Each row is where one point has got to under a steady rotation. How many ticks took it there?
The counts run from 0 to 799.
[111 175 118 168 162 117  75 147 128 143 115 121 146 138 115 123 176 106
 170 116 153 119 176 176 108 102 106 163 168 141 142  97 104 124 108 122
 119 116 136 123 172 152 118 108 138 109 156 116 117  74 126]  406
[108 170 111 155 173 130 100 131  98 179 115  68 175 134 131 125 160 115
 182 134 142 109 132 164  84 106 123 179 178 121 134 126 125 110  94 138
 150 124 124 122 137 154 156  90 142 119 157 103 124 131 136]  612
[125 145 114 134 164 165 102 151 105 138 135 125 151 133 127  77 147 134
 162 188 105 150 135 164  64 103 100 146 171 147 127 134 151  92 128 123
 145 131 153  91 179 140 153 122 150  94 145 101  87 118 137]  583
[124 127 114 133 167 134  95 169 115 117 158 118 154 129 114  77 148 129
 171 160 133 130 172 174  86 101  91 135 172 130 126 120 164 115 131 112
 152 116 164 112 180 169 142 122 151  95 150 118 102  97 140]  470
[128 180 121 140 135 145 102 145 122 154 132 114 139 138 128  64 153 122
 144 156 119 124 182 150 110  95  97 133 182 159 119  87 129  63 159 135
 136 136 138 106 172 145 143 152 135 110 149 141 114  74 144]  371
[129 184 102 169 166 121 114 145 127 152 116  72 136 165 151 102 172 108
 158 134 125 129 179 167 131  83 114 156 156 140 126  93 137  81 120 149
 148 119 114 129 171 124 148 118 111 124 156 120 111 119 108]  722
[123 167 122 147 157 110 122 135 118 150 136 120 139 170 147 113 185 129
 139 154 122 128 173 162 112  98  93 167 173 135 140  95 122  73 130 143
 108 132 115 117 168 130 171 107 137  86 122 111 116 101 147]  446
[123 154 106 144 176 133 124 162 102 147 141 118 154 168 140 113 148 116
 158 167 132 118 151 153  92  80  99 158 169 116 113  91 137  64 121 160
 155 145 112 127 154 152 182 122 144 100 130 104 115 122 148]  449
[122 173 116 120 149 134 111 170 108 169 143 111 180 131 126  94 138 126
 199 133 121 111 135 187 108 121  97 156 178 108 128 146 139  93  97 118
 150 107 156 124 153 115 152 116 148 114 150 121 123  94 153]  124
[122 135 120 139 160 160  96 141 108 142 135 128 145 137 121  90 154 128
 161 187 108 152 146 169  56  98 104 152 167 144 137 130 145 105 125 121
 135 129 147  84 174 150 151 113 150  86 141 100  82 112 136]  582
[102 205 126 143 144 122 100 138 101 167 136 117 143 112 136 100 157 122
 128 187 144 119 146 150  87 105  91 155 189 145 117 105  92  72 128 144
 110 136 120 120 134 170 152 106 136 103 122 148 125 108 132]  178
[101 171 115 145 148 155 106 137  96 151 132  87 135 100 138  80 164 125
 122 176 134 138 150 145  84  91 107 159 180 169 132 135 129  87 149 121
 119 144 159 104 160 162 145 115 127 106 131 135  86 124 135]  381
[140 152 121 139 173 131 119 151 104 138 161 128 152 149 121  96 134 134
 186 191 116 140 128 160  81  94  85 159 169 105 119 116 140  74 117 145
 148 128 120 109 146 160 169 116 153  91 125 111  95 127 143]  163
[136 199 131 145 175 148  95 141 130 137 135 112 156 127 116  66 121 120
 193 142 136 130 138 128 102  87 103 150 165 135 103 104 118  82 124 122
 154 129 133 125 156 159 131 144 153 122 172 113 105  94 137]  287
[130 143 138 136 152 133 117 162  74 150 161 102 164 125 140  88 139 146
 200 156 119 146 156 145  88 112 103 150 175 129 134 139 148  63 125 121
 156 144 113 139 161 136 163 116 166 119 137 132 108 126 157]  349
[116 183 133 149 151  87 108 166 100 125 164 123 146 125 139 106 157 133
 157 172 152 129 170 152 116 101  84 158 176 122 126 114 102  64 117 130
 119 133 110 151 144 159 150  97 151 113 110 159 126 105 135]  751
[ 88 179 110 142 122 143 114 139  88 190 137  87 128 119 138 110 170 131
 160 124 127 130 166 174 116  98 112 171 183 148 145 145 117  87 144 136
 117 136 141 102 149 135 156 102 120 109 124 153  93 113 152]  729
[103 154 108 136 146 137 117 146  85 180 165 102 148 129 110 115 139 136
 196 120 142 126 141 183 104  99 102 182 178 103 134 144 126 106 119 143
 144 122 138 110 130 173 164  97 149 105 125 130 100 125 153]  41
[114 192 125 131 166 105 135 165 106 131 167 100 153 138 151  68 157 136
 151 150 137 132 155 147 131  92  94 165 173 133 118 106 122  51 124 133
 130 133 133 155 162 139 159 114 146 109 128 142 117 122 140]  249
[ 99 164 110 163 144 116  91 165 102 146 150  89 128 122 126 103 169 130
 171 130 139 153 179 194 104 118 110 161 158 145 145 136 109 113 111 114
 129 106 135 129 173 144 111  90 138 120 140 156 106 116 103]  118
[140 171 133 161 156 104  97 132 117 125 141 108 139 145 140 123 173 132
 185 133 135 145 172 165 134  85  96 182 163 128 161 144 114 103 105 107
 101 124 130 123 162 132 147  78 126  93 118 123  88  97 148]  630
[121 160 120 167 177 161  92 141  90 154 120  91 150 134 131 112 145 124
 196 164 120 159 131 148  59 101 121 166 158 138 128 123 120  96 110 138
 160 141 105 119 164 152 134 108 157 120 160 111  98 138 121]  500
[105 170 121 145 152 131 111 137 109 146 131  72 135 120 143  66 176 138
 124 174 123 158 168 158  85 114 113 153 171 175 135 116 130  88 136 120
 125 115 140 114 176 152 137 109 140 102 143 134 104 130 110]  383
[120 191 104 140 179 157 100 138 125 167 103 102 165 149 133 105 153 105
 154 161 126 108 121 148  86  88 108 167 171 132 113 109 131  95 110 146
 144 132 153 107 151 133 166 123 127 102 155  88 111 109 139]  797
[113 188 121 140 126 122  93 146 126 157 139 112 145 109 121  91 167 128
 151 179 128 131 153 193  95 117  90 153 176 140 138 143 120 116 111 112
 107  91 166  89 146 146 127  94 121  95 133 141 104  89 124]  393
[115 171 142 136 171 144  89 154 108 125 128 133 159 112 126  89 155 129
 156 154 149 128 146 128  80  93  99 156 178 159 128 119 112  87 127 100
 118 152 152 132 170 141 143 126 159  99 143 120 107  77 163]  482
[125 164 122 144 172 117  96 145 131 127 129 106 168 143 131 105 176 127
 154 174 131 132 135 176  87 111  93 168 162 130 140 127 133 119  92 114
 121  99 163 115 167 138 146  95 143  80 146  93 104 106 120]  396
[111 160 117 123 135 131 109 155 107 170 133 103 160 117 133  91 157 121
 132 140 138  91 179 159 107  95  90 141 203 141 133 113 142  80 143 131
 123 132 151 111 154 153 169 132 126 105 133 139 122  73 174]  258
[128 168 128 163 160 143  80 119 127 153  98 128 138 147 126 126 175 109
 152 166 131 134 156 159  79  82 107 166 174 152 137  98 109 110 122 135
 110 137 129  99 157 146 142 109 129  89 144 101 100  79 142]  294
[104 160  97 162 168 131  98 166 100 144 148 126 142 149 123 132 157 120
 187 170 131 152 138 187  81 105 102 174 152 108 124 134 118 110  93 145
 142 115 129 115 160 144 136  83 141 104 131 120  98 137 110]  315
[ 94 172  92 170 183 143  80 181 107 140 123 135 146 136 125 130 150 101
 163 164 159 126 142 160  83  83 102 160 158 123 112 103 109 104 102 143
 147 142 138 131 156 162 129 110 131 116 150 123 115 110 120]  602
[138 150 140 144 132 106  99 132 109 147 144  78 149 117 117  68 168 137
 160 144 131 147 190 169  99 126 105 132 177 156 144 111 139  99 134 102
 131 102 125 118 171 164 130 113 152 111 153 143 121  95 128]  271
[117 159 118 142 174 133 106 173 109 122 139 110 158 141 136  89 150 122
 181 105 143 124 172 146 130  82 100 163 168 136 131 123 137  77 124 110
 147 152 148 150 182 125 148 125 148 118 152 121 103  88 161]  134
[118 160 137 145 177 128  79 137 113 125 137 132 154 118 112 109 151 129
 167 150 158 124 142 135  80  82  96 171 175 136 134 119 109 112 116 106
 112 144 154 119 151 178 146 102 159  86 140 105  93  82 158]  480
[129 178 121 160 151 108 100 143 136 117 160 113 116 136 118  70 155 127
 141 159 140 144 187 163 132  80  82 147 161 144 131 101 125  92 141 125
 113 113 142 114 166 171 136 121 124 100 134 144  88  97 118]  169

WORK INSTRUCTIONS. The lines above, starting at the one with "130 133 133" and ending at the one with "[105 170 121", are the only ones to return, exactly as written.

WORKED SOLUTION.
 130 133 133 155 162 139 159 114 146 109 128 142 117 122 140]  249
[ 99 164 110 163 144 116  91 165 102 146 150  89 128 122 126 103 169 130
 171 130 139 153 179 194 104 118 110 161 158 145 145 136 109 113 111 114
 129 106 135 129 173 144 111  90 138 120 140 156 106 116 103]  118
[140 171 133 161 156 104  97 132 117 125 141 108 139 145 140 123 173 132
 185 133 135 145 172 165 134  85  96 182 163 128 161 144 114 103 105 107
 101 124 130 123 162 132 147  78 126  93 118 123  88  97 148]  630
[121 160 120 167 177 161  92 141  90 154 120  91 150 134 131 112 145 124
 196 164 120 159 131 148  59 101 121 166 158 138 128 123 120  96 110 138
 160 141 105 119 164 152 134 108 157 120 160 111  98 138 121]  500
[105 170 121 145 152 131 111 137 109 146 131  72 135 120 143  66 176 138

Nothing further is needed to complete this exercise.